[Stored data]
──────────────────────────────
These are the activations of a small neural network, seen along a few directions. Each row is one input.
Each table varies a few parts of the input and shows all the possible inputs, shuffled.
Descriptions start from the smaller parts, as in this example, which fits no table here: one of 5 places around a ring, together with either a single point or one of 9 places along a line or (one of 3 separate values, together with one of 6 places along a line).
Shared parts are said once, and a part with two or three values counts as separate values.
In the rows, 128 means zero.

Other details of the inputs vary at random and push rows far along three fixed directions, the same in every table; ignore that.

Rows:
r1: [177 120 155  92  88 134 129  94  93 166 132]
r2: [122 114  45 108 103 128 146  97 134 135 164]
r3: [129 158 227 143 126  96  77 160 102 141  73]
r4: [ 96 136  95 126 185 154 204  93 165 163 178]
r5: [166  41  85 118 120 135 131  89 133 154 112]
r6: [ 83 134  61 119  81 125  73 154 141  76  98]
r7: [111  90  47 113 112  95 119 115 164 138 131]
r8: [155  88  77 148 161 150 170  93 123 122 150]
r9: [ 85 186 140 166 155 124 112 193 145  34 135]
r10: [182  62 154  78  70  93  68 106 127 162 103]
r11: [163 143 190  85 119 170 149  96 106 175 117]
r12: [121 136  98 149 109  84  83 165 139  49 143]
r13: [126 138 170 142 162 113 146 130 123 146 142]
r14: [150 144 164  95 136 140 115 113 113 177  91]
r15: [115 211 230 151 210 150 174 152 103 126 134]
r16: [114 124 104 105 138 172 186  81 144 189 171]
r17: [ 90 168 114 160 136 145 181 158 127 126 163]
r18: [ 99  86  78 121  92  96  71 142 178  71 133]
r19: [ 84 168 124 164 113 130 135 183 148  70 138]
r20: [168 147 168 122  89  89  57 144  78 157  67]
r21: [121 113 136 179 148 145 129 157 130 100 100]
r22: [140  94  97 134 181 181 167 100 142 125 134]
r23: [148 121 148 121 120  85  79 117 104 133 113]
r24: [127 150 164 133 116 139 174 140 112 138 149]
Description of these inputs: one of 4 places along a line, together with either a single point or one of 5 places around a ring.
Question: Which other rows does r12 become when the place on the line of 4 takes its other values? List them by row number.
Answer: r9, r10, r18

Rows:
r25: [148 119 128  70 159 164 186  55 148 182 178]
r26: [124 160 168 179 198 150 179 152 126 106 130]
r27: [131 139 172 109  54  92   4 174 100 111  30]
r28: [153  58  64 100 161 173 178  45 160 174 168]
r29: [101 206 157 174 176 180 218 164 112 117 170]
r30: [119 164 199 135  86  90  46 187 112  92  85]
r31: [217  42 175  70 104 130  83  60  98 221  79]
r32: [ 82 118  56 143 115 136 150 138 160  96 147]
r33: [ 89 137  45 140 104  83  93 155 153  69 139]
r34: [107  61  11 138 126 114 105 117 176  72 142]
r35: [ 95 129  48 140  87 113 104 162 155  55 139]
r36: [124  90 126  88  58  94  30 127 132 136  54]
r37: [135 213 251 172 139 146 164 189  83 128 140]
r38: [167  85 128 102 150 143 183  55 108 167 160]
r39: [206  74 190  87 145 144 126  70 102 213  97]
r40: [ 94 165 106 151 161 116 177 141 149 105 192]
r41: [118 205 224 172 157 131 150 176  82 156 111]
r42: [ 92 137  56 134 126 107 128 137 147 105 143]
Question: What do these inputs look like to the network?
Answer: either a single point or one of 5 places along a line or (one of 3 separate values, together with one of 4 places along a line)
Question: Which other rows does r42 become when the choice among 3 separate values takes its other values? List them by row number.
Answer: r27, r29

Rows:
r43: [159 141 167 129 124 148 160 122  88 181 134]
r44: [ 83 173 103 144 133 141 143 152 133 123 131]
r45: [146  99  95 115 148 140 144  91 150 120 155]
r46: [103 147 118 183 164 145 159 166 119 108 115]
r47: [111 104  90  79 122 131 130  86 175 142 150]
r48: [133 128 152 106  76  93  71 144 119 108  96]
r49: [124  84 115 137 114  81  48 143 141 106  75]
r50: [131 137 154  95 111 153 132 114 134 170 124]
r51: [167 122 163 122 134 155 149 118 107 153 124]
r52: [138 159 190  98 144 150 133 112 117 167 123]
r53: [132 112 129 131  92  75  63 151 121 107 108]
r54: [121 144 113 160 147 149 147 151 131  86 139]
r55: [ 97 157 127 141 128 121 143 147 147  85 157]
r56: [140  90  85 101 121 128 134  89 147 123 160]
r57: [107 151 100 165 133 136 150 155 117 103 149]
r58: [160 138 196 123 135 141 145 120 109 156 145]
r59: [ 98 129 112 165 183 109 139 146 145  88 132]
──────────────────────────────
## Task goal
Please find all lines of the entries that hold the string "Answer" and copy them.

## Reply
Answer: r9, r10, r18
Answer: either a single point or one of 5 places along a line or (one of 3 separate values, together with one of 4 places along a line)
Answer: r27, r29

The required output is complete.